Task to carry out >>
State how many lines of the entries include the string "rows", please, leaving out everything but the number.

Source data >>

========================================================================

Below is a small trained network, with its code and all its weights. Each question gives an input and a target symbol and asks what happens when units are switched off, that is, made to give their printed mean instead of their output.

import numpy as np


def w(rows, s, z=0):
    codes = np.array(rows[::2]) - 128.0
    scale = np.full(codes.shape[1], s)
    scale[-1] = z or s
    return codes * scale


def norm(h):
    return h / np.sqrt((h * h).mean(-1, keepdims=True) + 1e-5)


def f(y):
    return np.maximum(y, 0)


def softmax(a):
    e = np.exp(a - a.max(-1, keepdims=True))
    return e / e.sum(-1, keepdims=True)


def log_softmax(a):
    a = a - a.max(-1, keepdims=True)
    return a - np.log(np.exp(a).sum(-1, keepdims=True))


def net(x, mask):
    ids = ['αβγηθλμξπτφψω'.index(c) for c in x.split()]
    T = len(ids)
    res = E[ids] + P[:T]
    u = 0
    for l in range(2):
        r = norm(res)
        for j in range(2):
            rows = slice(4 * j, 4 * j + 4)
            q, k, v = (r @ M[l][rows].T for M in (Q, K, V))
            z = softmax(np.where(np.tri(T) > 0, q @ k.T / 4**0.5, -1e9)) @ v
            o = O[l][rows]
            res = res + np.where(mask[u + j], z, o[:, -1]) @ o[:, :-1]
        u += 2
        y = f(norm(res) @ A[l][:, :-1].T + A[l][:, -1])
        res = res + np.where(mask[u : u + 16], y, B[l][:, -1]) @ B[l][:, :-1]
        u += 16
    return log_softmax(norm(res)[-1] @ U[:, :-1].T + U[:, -1])


Q, K, V, O, A, B = {}, {}, {}, {}, {}, {}
E = w([
[58,159,143,143,129,99],'α',
[54,130,118,125,144,151],'β',
[45,151,131,139,137,128],'γ',
[80,136,96,151,131,64],'η',
[85,110,122,112,144,56],'θ',
[93,106,63,118,138,106],'λ',
[106,73,111,73,158,135],'μ',
[157,68,178,155,108,135],'ξ',
[118,151,141,69,145,160],'π',
[149,125,84,84,121,97],'τ',
[153,175,136,95,113,108],'φ',
[135,160,81,113,120,154],'ψ',
[174,169,169,170,253,75],'ω',
],0.021)
P = w([
[40,104,119,76,5,122],'0',
[55,110,116,81,36,119],'1',
[70,117,114,90,59,125],'2',
[77,124,120,99,85,120],'3',
[85,133,116,101,101,118],'4',
[94,137,116,108,119,122],'5',
[100,144,117,114,136,115],'6',
[108,148,114,121,151,118],'7',
[112,150,117,126,169,116],'8',
[121,155,111,130,182,117],'9',
[127,154,111,141,199,113],'10',
[132,155,109,135,224,108],'11',
[142,161,99,146,237,107],'12',
[146,161,108,155,255,108],'13',
],0.0096)
Q[0] = w([
[232,65,185,164,56,173],'0.h0',
[183,154,183,201,126,174],'0.h0',
[204,167,130,74,28,123],'0.h0',
[76,170,126,13,140,143],'0.h0',
[95,153,154,155,252,124],'0.h1',
[71,156,100,81,199,145],'0.h1',
[108,205,99,31,124,100],'0.h1',
[95,106,81,100,176,85],'0.h1',
],0.02)
K[0] = w([
[42,112,148,117,7,131],'0.h0',
[34,126,117,135,90,98],'0.h0',
[147,144,93,77,24,145],'0.h0',
[207,195,131,173,158,158],'0.h0',
[121,136,124,160,233,109],'0.h1',
[185,164,101,136,204,99],'0.h1',
[157,208,47,95,167,113],'0.h1',
[154,163,111,90,225,137],'0.h1',
],0.021)
V[0] = w([
[41,105,15,218,173,110],'0.h0',
[97,53,215,132,96,84],'0.h0',
[115,18,169,51,162,174],'0.h0',
[159,108,127,18,205,138],'0.h0',
[46,69,34,176,158,114],'0.h1',
[40,209,91,182,182,236],'0.h1',
[252,193,113,128,50,124],'0.h1',
[46,167,192,172,129,136],'0.h1',
],0.013)
O[0] = w([
[62,105,216,117,153,78,148],'0.h0',
[91,100,134,189,112,168,93],'0.h0',
[5,80,171,98,110,200,93],'0.h0',
[66,112,119,79,213,64,254],'0.h0',
[6,123,198,112,100,91,141],'0.h1',
[107,191,140,68,92,192,129],'0.h1',
[222,127,39,95,104,69,71],'0.h1',
[161,138,155,151,115,215,124],'0.h1',
],0.012,0.0072)
A[0] = w([
[99,248,134,148,82,100,101],'0.n0',
[81,175,8,192,153,117,76],'0.n1',
[73,139,69,78,66,111,165],'0.n2',
[95,74,44,141,156,192,195],'0.n3',
[90,131,5,91,148,160,67],'0.n4',
[118,91,207,105,151,146,137],'0.n5',
[84,221,91,104,125,211,114],'0.n6',
[96,181,88,100,190,202,110],'0.n7',
[198,54,226,109,90,125,70],'0.n8',
[82,176,147,154,106,116,52],'0.n9',
[156,153,149,89,128,137,87],'0.n10',
[136,192,168,142,150,139,2],'0.n11',
[196,69,142,62,185,183,51],'0.n12',
[127,207,142,50,26,105,101],'0.n13',
[173,202,212,125,113,125,65],'0.n14',
[168,134,157,83,140,193,62],'0.n15',
],0.019,0.0036)
B[0] = w([
[102,167,129,132,67,97,192],'0.n0',
[42,122,92,116,84,78,226],'0.n1',
[162,64,131,85,121,101,209],'0.n2',
[134,90,80,143,116,110,197],'0.n3',
[161,173,146,119,123,42,226],'0.n4',
[138,167,96,149,100,109,213],'0.n5',
[147,52,98,148,190,180,209],'0.n6',
[86,139,64,115,190,129,255],'0.n7',
[98,70,24,139,134,145,147],'0.n8',
[81,138,110,168,103,102,176],'0.n9',
[138,116,119,157,135,142,161],'0.n10',
[141,199,156,120,117,131,177],'0.n11',
[82,175,94,141,86,113,185],'0.n12',
[155,149,91,3,111,187,182],'0.n13',
[192,175,158,134,125,199,172],'0.n14',
[106,86,106,144,111,126,147],'0.n15',
],0.035,0.0092)
Q[1] = w([
[111,105,115,84,125,175],'1.h0',
[169,95,253,125,122,157],'1.h0',
[80,100,145,167,125,141],'1.h0',
[132,170,100,149,131,153],'1.h0',
[157,75,130,126,103,125],'1.h1',
[119,126,200,118,128,140],'1.h1',
[117,130,150,105,154,182],'1.h1',
[154,145,130,113,129,88],'1.h1',
],0.038)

========================================================================

Task solution >>
5